Dataset items:
== Segment start ==
A small network was shown many inputs. Here are its activations along a few directions, one row for each input.
In each table, some parts of the input vary, and every possible input appears once, in random order.
Descriptions start from the smaller parts, as in this example, which fits no table here: one of 5 places around a ring, together with either a single point or one of 9 places along a line or (one of 3 separate values, together with one of 4 places along a line).
Shared parts are said once, and a part with two or three values counts as separate values.
(in the rows, 128 means zero)

Other details of the inputs shift rows strongly along two fixed directions, in all tables alike. That doesn't count.

A family of inputs:
r1: [172 103  82 108 150 129 129 145  79 122 149 130 200 131]
r2: [137 114 144 115 151 137  67 129 119 186 180 136  54 147]
r3: [ 66 149 154 175 102 134 111  77 164 136  28 103 107 122]
r4: [105 121 196  97 149 114  99 155 142 180 184 134  74 146]
r5: [ 80 135 141 177 110 137 107  62 163 127  31 128  96 100]
r6: [135 121 107 112 146 122 163 176 126  98 182 113 184 107]
r7: [ 71 144 139 176 106 121 126  67 135 123  28 137  91 101]
r8: [134 128 176 131 133 139  80 157 131 177 174 138  66 181]
r9: [133 126  61 130 106 123 182  94 136  58  92 126 182 118]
== Segment end ==
Required work: Retype nothing except the lines from the line holding "r3: [ 66 149" through the last line of the entries, both included.

Solution to the exercise:
r3: [ 66 149 154 175 102 134 111  77 164 136  28 103 107 122]
r4: [105 121 196  97 149 114  99 155 142 180 184 134  74 146]
r5: [ 80 135 141 177 110 137 107  62 163 127  31 128  96 100]
r6: [135 121 107 112 146 122 163 176 126  98 182 113 184 107]
r7: [ 71 144 139 176 106 121 126  67 135 123  28 137  91 101]
r8: [134 128 176 131 133 139  80 157 131 177 174 138  66 181]
r9: [133 126  61 130 106 123 182  94 136  58  92 126 182 118]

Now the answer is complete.